▸ Input data:
Here is a tiny trained network, its code and every weight. The questions are about switching its units off for an input and a class, where a switched-off unit gives its printed mean instead of its output.

import numpy as np


def w(rows, s, z=0):
    codes = np.array(rows[::2]) - 128.0
    scale = np.full(codes.shape[1], s)
    scale[-1] = z or s
    return codes * scale


def norm(h):
    return h / np.sqrt((h * h).mean(-1, keepdims=True) + 1e-5)


def f(y):
    return y / 2 * (1 + np.tanh(0.7978845608 * (y + 0.044715 * y**3)))


def log_softmax(a):
    a = a - a.max(-1, keepdims=True)
    return a - np.log(np.exp(a).sum(-1, keepdims=True))


def net(x, mask):
    res = np.array(x, float).reshape(1, 3) / 4 @ E
    u = 0
    for l in range(2):
        y = f(norm(res) @ A[l][:, :-1].T + A[l][:, -1])
        res = res + np.where(mask[u : u + 13], y, B[l][:, -1]) @ B[l][:, :-1]
        u += 13
    return log_softmax(norm(res)[-1] @ U[:, :-1].T + U[:, -1])


A, B = {}, {}
E = w([
[49,118,170,28,77,187,87,146,160,186,253,220],'x0',
[62,151,12,180,202,170,64,186,169,70,205,69],'x1',
[142,58,119,251,42,50,22,188,89,217,177,72],'x2',
],0.0038)
A[0] = w([
[122,126,100,80,122,181,180,97,189,57,102,92,131],'0.n0',
[64,154,127,166,137,176,118,150,126,113,89,48,105],'0.n1',
[207,114,185,138,104,104,7,125,3,202,113,135,55],'0.n2',
[132,190,76,74,55,167,94,102,155,117,162,68,147],'0.n3',
[127,141,69,46,128,188,39,122,130,209,140,216,248],'0.n4',
[140,167,114,201,140,131,154,91,121,131,74,76,83],'0.n5',
[69,136,28,159,100,151,125,181,197,101,153,126,165],'0.n6',
[141,88,210,63,57,140,114,123,158,187,117,203,133],'0.n7',
[107,193,163,153,141,123,83,138,99,91,53,112,63],'0.n8',
[255,175,49,187,126,197,130,124,83,161,84,102,133],'0.n9',
[179,127,211,191,244,148,156,201,83,134,97,65,79],'0.n10',
[167,124,98,95,133,146,200,133,203,39,92,156,168],'0.n11',
[82,114,92,192,41,99,121,128,114,166,155,89,132],'0.n12',
],0.0037,0.0016)
B[0] = w([
[16,72,120,120,53,71,122,110,63,206,111,44,195],'0.n0',
[99,12,183,173,158,144,92,15,68,118,134,116,143],'0.n1',
[110,160,109,146,194,145,146,130,150,177,107,137,225],'0.n2',
[181,27,128,82,100,135,142,204,162,117,19,95,148],'0.n3',
[230,148,71,118,135,89,89,54,84,110,101,23,239],'0.n4',
[87,128,116,119,116,122,42,37,88,87,149,163,165],'0.n5',
[252,135,186,92,172,122,178,172,68,162,87,222,190],'0.n6',
[185,160,93,145,112,108,137,214,138,46,96,123,253],'0.n7',
[143,93,103,11,100,147,83,105,189,125,189,181,130],'0.n8',
[191,170,60,45,37,122,78,110,120,194,161,207,177],'0.n9',
[202,146,80,93,99,164,85,79,187,33,54,123,161],'0.n10',
[142,139,102,157,137,113,84,60,99,220,123,110,214],'0.n11',
[72,179,167,74,146,157,194,49,116,219,105,25,195],'0.n12',
],0.0031,0.0034)
A[1] = w([
[125,63,115,242,60,87,99,153,165,176,140,135,183],'1.n0',
[81,119,140,13,56,159,108,192,146,169,243,168,26],'1.n1',
[158,53,124,55,79,118,91,74,60,145,54,137,160],'1.n2',
[49,171,89,68,212,176,32,80,107,194,143,99,255],'1.n3',
[148,217,130,158,246,84,158,198,127,104,62,48,105],'1.n4',
[118,128,149,121,147,156,126,170,200,116,220,168,55],'1.n5',
[81,50,62,177,175,184,124,167,119,59,166,151,46],'1.n6',
[53,226,160,85,144,208,238,107,137,59,91,185,215],'1.n7',
[101,140,128,134,120,184,61,62,120,211,153,216,249],'1.n8',
[63,172,158,93,252,198,154,75,171,58,76,134,87],'1.n9',
[113,83,231,136,33,109,163,125,93,163,34,200,92],'1.n10',
[101,73,171,217,150,123,128,87,106,138,87,81,42],'1.n11',
[63,124,73,186,206,144,107,176,130,89,167,99,222],'1.n12',
],0.0042,0.00065)
B[1] = w([
[40,102,120,73,193,104,217,57,144,109,160,165,210],'1.n0',
[131,153,41,141,84,132,104,45,100,71,48,88,230],'1.n1',
[79,167,133,95,101,164,124,205,152,110,207,128,246],'1.n2',
[153,159,176,162,126,140,145,141,190,140,97,161,242],'1.n3',
[114,181,159,66,85,187,106,183,170,143,174,148,168],'1.n4',
[172,156,151,109,115,94,106,95,101,51,147,128,135],'1.n5',
[212,125,190,134,80,125,167,163,132,76,123,176,143],'1.n6',
[103,101,117,205,144,89,120,147,145,198,137,94,253],'1.n7',
[133,147,133,120,185,173,166,192,117,150,80,95,164],'1.n8',
[97,51,120,150,108,74,111,122,67,168,196,98,232],'1.n9',
[163,80,161,178,197,157,88,142,138,54,144,170,233],'1.n10',
[90,113,106,68,77,161,132,122,108,117,136,84,155],'1.n11',
[146,79,253,102,122,93,176,129,99,108,84,225,171],'1.n12',
],0.0055,0.0038)
U = w([
[2,60,135,152,180,91,185,75,108,250,160,72,213],'0',
[201,75,233,157,159,135,139,175,119,60,125,212,145],'1',
[150,166,22,87,59,136,64,31,92,62,82,75,117],'2',
[104,212,130,98,137,234,133,246,193,179,146,96,6],'3',
],0.0086,0.0013)

Each question gives the input, the list of numbers given to net, and the class t.
The units are the neurons (one row each of A and B). Each row of codes is followed by its name. A weight is (code - 128) times the scale printed after its matrix; where a second scale follows, it is the last column's (A, B and U).
mask holds one flag per neuron, layer by layer. A switched-off neuron (its flag False) gives its mean, the last column of its row in B, instead of its output. The means were averaged over made-up inputs and are rounded, as every weight is.
A unit's drop is (log p(t) with every unit on - log p(t) with that unit switched off) / (log p(t) with every unit on - log p(t) with every unit switched off).
The circuit of an input: a set's keep is (log p(t) with only the set's units on - log p(t) with every unit switched off) / (log p(t) with every unit on - log p(t) with every unit switched off). Starting from the 12 units with the biggest drops (on a tie, the unit counted first), units are removed one at a time, each time the one whose removal leaves the highest keep (on an exact tie, the one counted first), for as long as the keep stays at least 0.8.
units of the circuit, in order: the units of the circuit, biggest drop first
k most important neurons: the k neurons with the biggest drops, biggest first
k most important neurons of layer l: the k neurons of layer l with the biggest drops, biggest first
drop of u: that unit's drop, to one decimal
input [-4,4,2], class 1: most important neuron => [0.n4]
input [-7,4,-8], class 0: 4 most important neurons => [1.n9 0.n4 1.n1 1.n7]
input [8,-5,6], class 2: 2 most important neurons => [1.n1 0.n7]
input [3,5,-4], class 1: 2 most important neurons => [0.n12 1.n6]
input [8,-3,7], class 2: 3 most important neurons => [1.n1 1.n7 0.n7]
input [-3,2,2], class 3: units of the circuit, in order => [1.n1 0.n9 1.n9]
input [8,8,-6], class 1: units of the circuit, in order => [1.n12 1.n6 1.n5]
input [3,8,-7], class 1: 4 most important neurons => [1.n6 1.n12 0.n12 1.n3]
input [-3,-2,-2], class 3: 3 most important neurons => [1.n2 1.n1 0.n4]
input [2,7,6], class 1: 2 most important neurons of layer 0 => [0.n0 0.n11]
input [6,7,-1], class 1: units of the circuit, in order => [1.n12 1.n6]
input [0,7,-8], class 0: 3 most important neurons of layer 1 => [1.n9 1.n7 1.n10]
input [1,-1,-1], class 3: 2 most important neurons of layer 1 => [1.n4 1.n1]
input [4,-7,4], class 1: units of the circuit, in order => [1.n10]
input [7,6,5], class 2: 3 most important neurons => [1.n1 1.n10 0.n12]
input [6,2,-8], class 0: 2 most important neurons => [1.n7 1.n9]
input [3,-1,-1], class 3: 3 most important neurons => [0.n4 1.n1 0.n9]
input [-6,0,-6], class 0: 3 most important neurons => [0.n4 1.n9 1.n1]
input [4,4,-4], class 0: 2 most important neurons of layer 0 => [0.n9 0.n7]
input [8,-6,-3], class 2: most important neuron of layer 0 => [0.n6]
input [2,-3,1], class 3: 2 most important neurons => [0.n7 1.n4]
input [0,5,-4], class 1: 3 most important neurons => [0.n12 1.n6 1.n12]
input [-3,7,0], class 1: drop of 0.n0 => 0.0
input [4,-1,-5], class 0: drop of 1.n7 => 0.5
input [7,4,1], class 2: drop of 1.n1 => 0.8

▸ Your task:
Word for word, restate the lines of the data above that fall between the line holding "Each question gives" and the line holding "input [3,5,-4], class", inclusive, and no other lines.

▸ Exercise output:
Each question gives the input, the list of numbers given to net, and the class t.
The units are the neurons (one row each of A and B). Each row of codes is followed by its name. A weight is (code - 128) times the scale printed after its matrix; where a second scale follows, it is the last column's (A, B and U).
mask holds one flag per neuron, layer by layer. A switched-off neuron (its flag False) gives its mean, the last column of its row in B, instead of its output. The means were averaged over made-up inputs and are rounded, as every weight is.
A unit's drop is (log p(t) with every unit on - log p(t) with that unit switched off) / (log p(t) with every unit on - log p(t) with every unit switched off).
The circuit of an input: a set's keep is (log p(t) with only the set's units on - log p(t) with every unit switched off) / (log p(t) with every unit on - log p(t) with every unit switched off). Starting from the 12 units with the biggest drops (on a tie, the unit counted first), units are removed one at a time, each time the one whose removal leaves the highest keep (on an exact tie, the one counted first), for as long as the keep stays at least 0.8.
units of the circuit, in order: the units of the circuit, biggest drop first
k most important neurons: the k neurons with the biggest drops, biggest first
k most important neurons of layer l: the k neurons of layer l with the biggest drops, biggest first
drop of u: that unit's drop, to one decimal
input [-4,4,2], class 1: most important neuron => [0.n4]
input [-7,4,-8], class 0: 4 most important neurons => [1.n9 0.n4 1.n1 1.n7]
input [8,-5,6], class 2: 2 most important neurons => [1.n1 0.n7]
input [3,5,-4], class 1: 2 most important neurons => [0.n12 1.n6]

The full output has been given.